#### Exercise description
What is needed here is an exact repetition of the records below, beginning at the line that has "[118 150 119" and stopping after the line that has "[156 131 135 137 139 119]".

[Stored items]
━━━━━━━━━━
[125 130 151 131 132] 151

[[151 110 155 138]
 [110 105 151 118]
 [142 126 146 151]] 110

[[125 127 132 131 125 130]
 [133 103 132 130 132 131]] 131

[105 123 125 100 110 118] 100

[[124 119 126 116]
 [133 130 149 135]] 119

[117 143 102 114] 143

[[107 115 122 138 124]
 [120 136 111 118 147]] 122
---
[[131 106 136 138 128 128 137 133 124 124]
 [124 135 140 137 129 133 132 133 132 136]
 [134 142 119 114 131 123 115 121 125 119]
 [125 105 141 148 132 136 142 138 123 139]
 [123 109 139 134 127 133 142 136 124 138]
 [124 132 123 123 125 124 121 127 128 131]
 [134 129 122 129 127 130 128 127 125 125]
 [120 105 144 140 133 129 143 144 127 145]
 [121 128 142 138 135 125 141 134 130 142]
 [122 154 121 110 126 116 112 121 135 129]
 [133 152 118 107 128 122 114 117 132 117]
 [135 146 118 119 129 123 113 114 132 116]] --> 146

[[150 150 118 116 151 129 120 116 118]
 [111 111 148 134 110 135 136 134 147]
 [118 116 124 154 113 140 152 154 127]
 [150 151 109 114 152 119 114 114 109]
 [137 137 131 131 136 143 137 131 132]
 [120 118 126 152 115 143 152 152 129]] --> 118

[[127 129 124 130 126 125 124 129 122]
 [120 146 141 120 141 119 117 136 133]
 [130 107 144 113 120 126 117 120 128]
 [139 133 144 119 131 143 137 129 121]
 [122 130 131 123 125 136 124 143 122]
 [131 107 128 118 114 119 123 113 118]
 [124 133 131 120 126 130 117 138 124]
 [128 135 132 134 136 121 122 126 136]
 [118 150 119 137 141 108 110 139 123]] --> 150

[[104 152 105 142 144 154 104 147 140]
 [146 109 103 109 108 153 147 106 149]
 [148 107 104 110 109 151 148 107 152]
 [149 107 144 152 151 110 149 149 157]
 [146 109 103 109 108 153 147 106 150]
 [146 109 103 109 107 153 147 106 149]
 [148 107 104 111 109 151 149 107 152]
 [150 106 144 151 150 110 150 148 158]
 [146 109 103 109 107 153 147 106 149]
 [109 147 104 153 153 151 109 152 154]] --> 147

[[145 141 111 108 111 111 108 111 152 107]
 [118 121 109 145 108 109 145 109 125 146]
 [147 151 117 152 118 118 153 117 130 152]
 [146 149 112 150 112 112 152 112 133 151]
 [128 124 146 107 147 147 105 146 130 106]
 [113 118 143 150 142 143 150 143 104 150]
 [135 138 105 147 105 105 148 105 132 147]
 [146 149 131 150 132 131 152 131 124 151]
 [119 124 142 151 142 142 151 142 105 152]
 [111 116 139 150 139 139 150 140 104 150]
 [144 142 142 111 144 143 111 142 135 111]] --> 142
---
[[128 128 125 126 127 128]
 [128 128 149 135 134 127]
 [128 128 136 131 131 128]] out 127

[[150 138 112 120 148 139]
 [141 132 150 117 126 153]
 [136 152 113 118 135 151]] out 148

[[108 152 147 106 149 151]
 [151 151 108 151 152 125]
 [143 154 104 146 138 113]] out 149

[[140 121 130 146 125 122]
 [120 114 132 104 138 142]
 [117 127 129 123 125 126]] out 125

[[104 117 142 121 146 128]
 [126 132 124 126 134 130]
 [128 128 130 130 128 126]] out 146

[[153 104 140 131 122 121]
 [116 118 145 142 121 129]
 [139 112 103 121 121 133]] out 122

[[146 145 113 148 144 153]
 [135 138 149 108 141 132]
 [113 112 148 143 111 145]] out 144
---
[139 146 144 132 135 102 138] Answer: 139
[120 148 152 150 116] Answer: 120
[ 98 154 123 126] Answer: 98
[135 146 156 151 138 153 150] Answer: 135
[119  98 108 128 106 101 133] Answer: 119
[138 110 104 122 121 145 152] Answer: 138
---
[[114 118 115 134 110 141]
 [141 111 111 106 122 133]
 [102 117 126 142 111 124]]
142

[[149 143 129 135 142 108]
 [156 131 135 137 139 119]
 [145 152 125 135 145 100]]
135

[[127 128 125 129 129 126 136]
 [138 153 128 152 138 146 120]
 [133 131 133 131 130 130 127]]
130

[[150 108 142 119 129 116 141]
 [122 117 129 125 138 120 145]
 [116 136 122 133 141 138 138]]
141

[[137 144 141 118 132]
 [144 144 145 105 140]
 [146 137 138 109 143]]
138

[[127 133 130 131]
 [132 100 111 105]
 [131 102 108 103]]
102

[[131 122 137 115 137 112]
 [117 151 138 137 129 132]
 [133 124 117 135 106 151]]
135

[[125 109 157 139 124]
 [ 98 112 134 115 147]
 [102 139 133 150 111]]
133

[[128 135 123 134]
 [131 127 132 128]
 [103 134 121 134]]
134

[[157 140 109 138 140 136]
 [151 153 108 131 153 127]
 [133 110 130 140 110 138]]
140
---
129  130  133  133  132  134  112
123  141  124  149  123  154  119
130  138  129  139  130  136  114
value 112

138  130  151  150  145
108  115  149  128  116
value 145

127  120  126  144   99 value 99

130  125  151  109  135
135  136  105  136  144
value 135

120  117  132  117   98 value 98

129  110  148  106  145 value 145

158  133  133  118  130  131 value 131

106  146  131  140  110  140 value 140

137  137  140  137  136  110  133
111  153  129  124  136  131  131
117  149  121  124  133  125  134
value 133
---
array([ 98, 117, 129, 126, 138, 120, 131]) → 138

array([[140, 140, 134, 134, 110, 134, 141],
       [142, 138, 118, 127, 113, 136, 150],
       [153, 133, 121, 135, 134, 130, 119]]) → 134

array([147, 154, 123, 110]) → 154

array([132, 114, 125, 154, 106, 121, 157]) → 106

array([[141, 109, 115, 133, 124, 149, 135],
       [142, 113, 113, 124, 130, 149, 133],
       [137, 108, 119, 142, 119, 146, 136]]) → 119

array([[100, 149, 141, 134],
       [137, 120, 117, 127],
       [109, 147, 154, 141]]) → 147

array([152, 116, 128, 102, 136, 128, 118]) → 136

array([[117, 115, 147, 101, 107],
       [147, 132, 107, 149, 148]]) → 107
━━━━━━━━━━
#### Task response
 [118 150 119 137 141 108 110 139 123]] --> 150

[[104 152 105 142 144 154 104 147 140]
 [146 109 103 109 108 153 147 106 149]
 [148 107 104 110 109 151 148 107 152]
 [149 107 144 152 151 110 149 149 157]
 [146 109 103 109 108 153 147 106 150]
 [146 109 103 109 107 153 147 106 149]
 [148 107 104 111 109 151 149 107 152]
 [150 106 144 151 150 110 150 148 158]
 [146 109 103 109 107 153 147 106 149]
 [109 147 104 153 153 151 109 152 154]] --> 147

[[145 141 111 108 111 111 108 111 152 107]
 [118 121 109 145 108 109 145 109 125 146]
 [147 151 117 152 118 118 153 117 130 152]
 [146 149 112 150 112 112 152 112 133 151]
 [128 124 146 107 147 147 105 146 130 106]
 [113 118 143 150 142 143 150 143 104 150]
 [135 138 105 147 105 105 148 105 132 147]
 [146 149 131 150 132 131 152 131 124 151]
 [119 124 142 151 142 142 151 142 105 152]
 [111 116 139 150 139 139 150 140 104 150]
 [144 142 142 111 144 143 111 142 135 111]] --> 142
---
[[128 128 125 126 127 128]
 [128 128 149 135 134 127]
 [128 128 136 131 131 128]] out 127

[[150 138 112 120 148 139]
 [141 132 150 117 126 153]
 [136 152 113 118 135 151]] out 148

[[108 152 147 106 149 151]
 [151 151 108 151 152 125]
 [143 154 104 146 138 113]] out 149

[[140 121 130 146 125 122]
 [120 114 132 104 138 142]
 [117 127 129 123 125 126]] out 125

[[104 117 142 121 146 128]
 [126 132 124 126 134 130]
 [128 128 130 130 128 126]] out 146

[[153 104 140 131 122 121]
 [116 118 145 142 121 129]
 [139 112 103 121 121 133]] out 122

[[146 145 113 148 144 153]
 [135 138 149 108 141 132]
 [113 112 148 143 111 145]] out 144
---
[139 146 144 132 135 102 138] Answer: 139
[120 148 152 150 116] Answer: 120
[ 98 154 123 126] Answer: 98
[135 146 156 151 138 153 150] Answer: 135
[119  98 108 128 106 101 133] Answer: 119
[138 110 104 122 121 145 152] Answer: 138
---
[[114 118 115 134 110 141]
 [141 111 111 106 122 133]
 [102 117 126 142 111 124]]
142

[[149 143 129 135 142 108]
 [156 131 135 137 139 119]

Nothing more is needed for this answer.